*** Opening of Listed entries ***

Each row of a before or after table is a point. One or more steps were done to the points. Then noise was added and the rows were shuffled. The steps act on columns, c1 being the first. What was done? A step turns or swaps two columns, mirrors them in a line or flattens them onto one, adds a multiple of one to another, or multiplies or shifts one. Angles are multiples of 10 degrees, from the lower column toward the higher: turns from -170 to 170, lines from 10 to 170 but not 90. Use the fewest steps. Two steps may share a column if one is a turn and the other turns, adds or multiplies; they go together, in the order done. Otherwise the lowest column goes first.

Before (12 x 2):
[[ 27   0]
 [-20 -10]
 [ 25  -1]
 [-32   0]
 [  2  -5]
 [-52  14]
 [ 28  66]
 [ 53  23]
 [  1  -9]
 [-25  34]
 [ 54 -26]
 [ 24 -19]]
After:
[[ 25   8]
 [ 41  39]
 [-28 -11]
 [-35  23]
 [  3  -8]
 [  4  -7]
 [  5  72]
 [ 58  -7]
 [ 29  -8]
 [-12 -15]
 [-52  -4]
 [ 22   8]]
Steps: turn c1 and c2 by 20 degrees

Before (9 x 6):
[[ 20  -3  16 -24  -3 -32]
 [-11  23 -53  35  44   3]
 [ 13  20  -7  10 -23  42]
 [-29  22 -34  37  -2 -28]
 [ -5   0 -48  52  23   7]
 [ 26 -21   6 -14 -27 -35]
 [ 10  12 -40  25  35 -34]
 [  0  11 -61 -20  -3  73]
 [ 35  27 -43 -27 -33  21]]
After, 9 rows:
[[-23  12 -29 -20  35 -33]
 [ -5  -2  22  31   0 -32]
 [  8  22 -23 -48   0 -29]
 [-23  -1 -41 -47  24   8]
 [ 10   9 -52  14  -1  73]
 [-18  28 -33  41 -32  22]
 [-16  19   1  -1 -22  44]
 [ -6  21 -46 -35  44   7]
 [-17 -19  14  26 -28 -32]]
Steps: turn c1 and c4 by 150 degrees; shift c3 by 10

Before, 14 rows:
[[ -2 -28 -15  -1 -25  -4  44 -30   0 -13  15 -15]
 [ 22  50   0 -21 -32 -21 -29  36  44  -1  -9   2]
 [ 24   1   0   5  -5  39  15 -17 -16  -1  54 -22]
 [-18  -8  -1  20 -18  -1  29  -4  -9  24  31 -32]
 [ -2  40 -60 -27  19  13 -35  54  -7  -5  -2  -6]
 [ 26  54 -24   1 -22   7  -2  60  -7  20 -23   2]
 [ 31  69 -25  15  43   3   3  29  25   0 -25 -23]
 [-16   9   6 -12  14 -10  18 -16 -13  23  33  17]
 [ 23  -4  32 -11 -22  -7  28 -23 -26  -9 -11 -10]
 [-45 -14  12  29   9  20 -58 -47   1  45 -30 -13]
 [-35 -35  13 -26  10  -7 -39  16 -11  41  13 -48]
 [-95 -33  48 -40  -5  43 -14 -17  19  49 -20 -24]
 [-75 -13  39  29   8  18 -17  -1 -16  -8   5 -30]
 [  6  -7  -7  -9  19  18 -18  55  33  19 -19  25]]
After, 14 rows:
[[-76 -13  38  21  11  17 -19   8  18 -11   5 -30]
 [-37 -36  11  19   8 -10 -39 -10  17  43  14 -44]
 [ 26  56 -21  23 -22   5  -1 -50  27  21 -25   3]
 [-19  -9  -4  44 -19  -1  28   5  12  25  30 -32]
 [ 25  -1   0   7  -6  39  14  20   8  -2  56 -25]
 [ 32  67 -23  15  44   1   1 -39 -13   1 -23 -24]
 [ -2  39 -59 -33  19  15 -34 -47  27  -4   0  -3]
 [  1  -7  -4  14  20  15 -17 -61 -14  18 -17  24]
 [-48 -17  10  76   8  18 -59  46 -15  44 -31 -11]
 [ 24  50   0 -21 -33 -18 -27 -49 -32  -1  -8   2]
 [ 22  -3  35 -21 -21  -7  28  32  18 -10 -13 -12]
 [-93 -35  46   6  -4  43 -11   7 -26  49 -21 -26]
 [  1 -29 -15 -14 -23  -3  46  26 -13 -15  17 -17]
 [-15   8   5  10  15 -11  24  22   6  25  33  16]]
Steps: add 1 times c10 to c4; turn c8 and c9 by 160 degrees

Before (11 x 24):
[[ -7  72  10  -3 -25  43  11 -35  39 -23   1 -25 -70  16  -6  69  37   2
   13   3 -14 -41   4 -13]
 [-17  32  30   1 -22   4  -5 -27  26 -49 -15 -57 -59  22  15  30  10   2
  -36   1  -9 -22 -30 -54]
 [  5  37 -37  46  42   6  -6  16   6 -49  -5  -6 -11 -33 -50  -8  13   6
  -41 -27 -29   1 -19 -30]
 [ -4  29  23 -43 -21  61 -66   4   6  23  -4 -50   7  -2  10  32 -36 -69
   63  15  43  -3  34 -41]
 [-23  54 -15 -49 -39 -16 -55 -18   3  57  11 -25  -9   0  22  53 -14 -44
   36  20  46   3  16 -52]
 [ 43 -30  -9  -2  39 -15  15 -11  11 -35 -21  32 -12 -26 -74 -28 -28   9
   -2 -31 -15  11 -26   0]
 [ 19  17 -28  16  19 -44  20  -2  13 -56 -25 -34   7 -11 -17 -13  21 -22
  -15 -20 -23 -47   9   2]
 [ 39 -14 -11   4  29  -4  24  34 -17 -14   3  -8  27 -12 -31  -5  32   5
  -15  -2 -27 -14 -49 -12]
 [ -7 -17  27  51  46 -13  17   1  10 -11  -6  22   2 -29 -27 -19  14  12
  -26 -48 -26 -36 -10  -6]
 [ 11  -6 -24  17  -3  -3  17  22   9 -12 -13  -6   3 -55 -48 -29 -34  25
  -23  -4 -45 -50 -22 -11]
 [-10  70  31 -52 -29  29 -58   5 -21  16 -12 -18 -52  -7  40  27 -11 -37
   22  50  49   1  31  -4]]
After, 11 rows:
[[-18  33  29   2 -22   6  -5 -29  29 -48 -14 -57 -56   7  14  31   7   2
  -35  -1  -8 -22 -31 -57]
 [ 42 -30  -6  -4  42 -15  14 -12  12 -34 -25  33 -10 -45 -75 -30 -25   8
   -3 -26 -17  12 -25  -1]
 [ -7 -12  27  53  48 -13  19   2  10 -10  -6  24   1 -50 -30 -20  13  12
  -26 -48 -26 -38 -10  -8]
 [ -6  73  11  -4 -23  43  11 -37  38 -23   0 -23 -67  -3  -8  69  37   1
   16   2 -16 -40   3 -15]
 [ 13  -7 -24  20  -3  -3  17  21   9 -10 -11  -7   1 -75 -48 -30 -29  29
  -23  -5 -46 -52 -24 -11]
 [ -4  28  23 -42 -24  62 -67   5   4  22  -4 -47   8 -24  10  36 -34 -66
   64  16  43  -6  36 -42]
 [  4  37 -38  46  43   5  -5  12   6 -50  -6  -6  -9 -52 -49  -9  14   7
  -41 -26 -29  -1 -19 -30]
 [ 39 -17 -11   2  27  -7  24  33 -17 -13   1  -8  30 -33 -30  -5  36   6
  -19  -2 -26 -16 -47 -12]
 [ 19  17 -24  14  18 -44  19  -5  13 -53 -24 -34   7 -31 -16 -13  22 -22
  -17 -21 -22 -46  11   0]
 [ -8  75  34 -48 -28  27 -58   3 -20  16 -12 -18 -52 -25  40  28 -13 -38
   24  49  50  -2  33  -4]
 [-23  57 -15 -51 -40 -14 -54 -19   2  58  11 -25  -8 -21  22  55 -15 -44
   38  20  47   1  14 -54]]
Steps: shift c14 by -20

*** Close of Listed entries ***

- Your goal
Set every entry down verbatim.

- Answer to the problem
Each row of a before or after table is a point. One or more steps were done to the points. Then noise was added and the rows were shuffled. The steps act on columns, c1 being the first. What was done? A step turns or swaps two columns, mirrors them in a line or flattens them onto one, adds a multiple of one to another, or multiplies or shifts one. Angles are multiples of 10 degrees, from the lower column toward the higher: turns from -170 to 170, lines from 10 to 170 but not 90. Use the fewest steps. Two steps may share a column if one is a turn and the other turns, adds or multiplies; they go together, in the order done. Otherwise the lowest column goes first.

Before (12 x 2):
[[ 27   0]
 [-20 -10]
 [ 25  -1]
 [-32   0]
 [  2  -5]
 [-52  14]
 [ 28  66]
 [ 53  23]
 [  1  -9]
 [-25  34]
 [ 54 -26]
 [ 24 -19]]
After:
[[ 25   8]
 [ 41  39]
 [-28 -11]
 [-35  23]
 [  3  -8]
 [  4  -7]
 [  5  72]
 [ 58  -7]
 [ 29  -8]
 [-12 -15]
 [-52  -4]
 [ 22   8]]
Steps: turn c1 and c2 by 20 degrees

Before (9 x 6):
[[ 20  -3  16 -24  -3 -32]
 [-11  23 -53  35  44   3]
 [ 13  20  -7  10 -23  42]
 [-29  22 -34  37  -2 -28]
 [ -5   0 -48  52  23   7]
 [ 26 -21   6 -14 -27 -35]
 [ 10  12 -40  25  35 -34]
 [  0  11 -61 -20  -3  73]
 [ 35  27 -43 -27 -33  21]]
After, 9 rows:
[[-23  12 -29 -20  35 -33]
 [ -5  -2  22  31   0 -32]
 [  8  22 -23 -48   0 -29]
 [-23  -1 -41 -47  24   8]
 [ 10   9 -52  14  -1  73]
 [-18  28 -33  41 -32  22]
 [-16  19   1  -1 -22  44]
 [ -6  21 -46 -35  44   7]
 [-17 -19  14  26 -28 -32]]
Steps: turn c1 and c4 by 150 degrees; shift c3 by 10

Before, 14 rows:
[[ -2 -28 -15  -1 -25  -4  44 -30   0 -13  15 -15]
 [ 22  50   0 -21 -32 -21 -29  36  44  -1  -9   2]
 [ 24   1   0   5  -5  39  15 -17 -16  -1  54 -22]
 [-18  -8  -1  20 -18  -1  29  -4  -9  24  31 -32]
 [ -2  40 -60 -27  19  13 -35  54  -7  -5  -2  -6]
 [ 26  54 -24   1 -22   7  -2  60  -7  20 -23   2]
 [ 31  69 -25  15  43   3   3  29  25   0 -25 -23]
 [-16   9   6 -12  14 -10  18 -16 -13  23  33  17]
 [ 23  -4  32 -11 -22  -7  28 -23 -26  -9 -11 -10]
 [-45 -14  12  29   9  20 -58 -47   1  45 -30 -13]
 [-35 -35  13 -26  10  -7 -39  16 -11  41  13 -48]
 [-95 -33  48 -40  -5  43 -14 -17  19  49 -20 -24]
 [-75 -13  39  29   8  18 -17  -1 -16  -8   5 -30]
 [  6  -7  -7  -9  19  18 -18  55  33  19 -19  25]]
After, 14 rows:
[[-76 -13  38  21  11  17 -19   8  18 -11   5 -30]
 [-37 -36  11  19   8 -10 -39 -10  17  43  14 -44]
 [ 26  56 -21  23 -22   5  -1 -50  27  21 -25   3]
 [-19  -9  -4  44 -19  -1  28   5  12  25  30 -32]
 [ 25  -1   0   7  -6  39  14  20   8  -2  56 -25]
 [ 32  67 -23  15  44   1   1 -39 -13   1 -23 -24]
 [ -2  39 -59 -33  19  15 -34 -47  27  -4   0  -3]
 [  1  -7  -4  14  20  15 -17 -61 -14  18 -17  24]
 [-48 -17  10  76   8  18 -59  46 -15  44 -31 -11]
 [ 24  50   0 -21 -33 -18 -27 -49 -32  -1  -8   2]
 [ 22  -3  35 -21 -21  -7  28  32  18 -10 -13 -12]
 [-93 -35  46   6  -4  43 -11   7 -26  49 -21 -26]
 [  1 -29 -15 -14 -23  -3  46  26 -13 -15  17 -17]
 [-15   8   5  10  15 -11  24  22   6  25  33  16]]
Steps: add 1 times c10 to c4; turn c8 and c9 by 160 degrees

Before (11 x 24):
[[ -7  72  10  -3 -25  43  11 -35  39 -23   1 -25 -70  16  -6  69  37   2
   13   3 -14 -41   4 -13]
 [-17  32  30   1 -22   4  -5 -27  26 -49 -15 -57 -59  22  15  30  10   2
  -36   1  -9 -22 -30 -54]
 [  5  37 -37  46  42   6  -6  16   6 -49  -5  -6 -11 -33 -50  -8  13   6
  -41 -27 -29   1 -19 -30]
 [ -4  29  23 -43 -21  61 -66   4   6  23  -4 -50   7  -2  10  32 -36 -69
   63  15  43  -3  34 -41]
 [-23  54 -15 -49 -39 -16 -55 -18   3  57  11 -25  -9   0  22  53 -14 -44
   36  20  46   3  16 -52]
 [ 43 -30  -9  -2  39 -15  15 -11  11 -35 -21  32 -12 -26 -74 -28 -28   9
   -2 -31 -15  11 -26   0]
 [ 19  17 -28  16  19 -44  20  -2  13 -56 -25 -34   7 -11 -17 -13  21 -22
  -15 -20 -23 -47   9   2]
 [ 39 -14 -11   4  29  -4  24  34 -17 -14   3  -8  27 -12 -31  -5  32   5
  -15  -2 -27 -14 -49 -12]
 [ -7 -17  27  51  46 -13  17   1  10 -11  -6  22   2 -29 -27 -19  14  12
  -26 -48 -26 -36 -10  -6]
 [ 11  -6 -24  17  -3  -3  17  22   9 -12 -13  -6   3 -55 -48 -29 -34  25
  -23  -4 -45 -50 -22 -11]
 [-10  70  31 -52 -29  29 -58   5 -21  16 -12 -18 -52  -7  40  27 -11 -37
   22  50  49   1  31  -4]]
After, 11 rows:
[[-18  33  29   2 -22   6  -5 -29  29 -48 -14 -57 -56   7  14  31   7   2
  -35  -1  -8 -22 -31 -57]
 [ 42 -30  -6  -4  42 -15  14 -12  12 -34 -25  33 -10 -45 -75 -30 -25   8
   -3 -26 -17  12 -25  -1]
 [ -7 -12  27  53  48 -13  19   2  10 -10  -6  24   1 -50 -30 -20  13  12
  -26 -48 -26 -38 -10  -8]
 [ -6  73  11  -4 -23  43  11 -37  38 -23   0 -23 -67  -3  -8  69  37   1
   16   2 -16 -40   3 -15]
 [ 13  -7 -24  20  -3  -3  17  21   9 -10 -11  -7   1 -75 -48 -30 -29  29
  -23  -5 -46 -52 -24 -11]
 [ -4  28  23 -42 -24  62 -67   5   4  22  -4 -47   8 -24  10  36 -34 -66
   64  16  43  -6  36 -42]
 [  4  37 -38  46  43   5  -5  12   6 -50  -6  -6  -9 -52 -49  -9  14   7
  -41 -26 -29  -1 -19 -30]
 [ 39 -17 -11   2  27  -7  24  33 -17 -13   1  -8  30 -33 -30  -5  36   6
  -19  -2 -26 -16 -47 -12]
 [ 19  17 -24  14  18 -44  19  -5  13 -53 -24 -34   7 -31 -16 -13  22 -22
  -17 -21 -22 -46  11   0]
 [ -8  75  34 -48 -28  27 -58   3 -20  16 -12 -18 -52 -25  40  28 -13 -38
   24  49  50  -2  33  -4]
 [-23  57 -15 -51 -40 -14 -54 -19   2  58  11 -25  -8 -21  22  55 -15 -44
   38  20  47   1  14 -54]]
Steps: shift c14 by -20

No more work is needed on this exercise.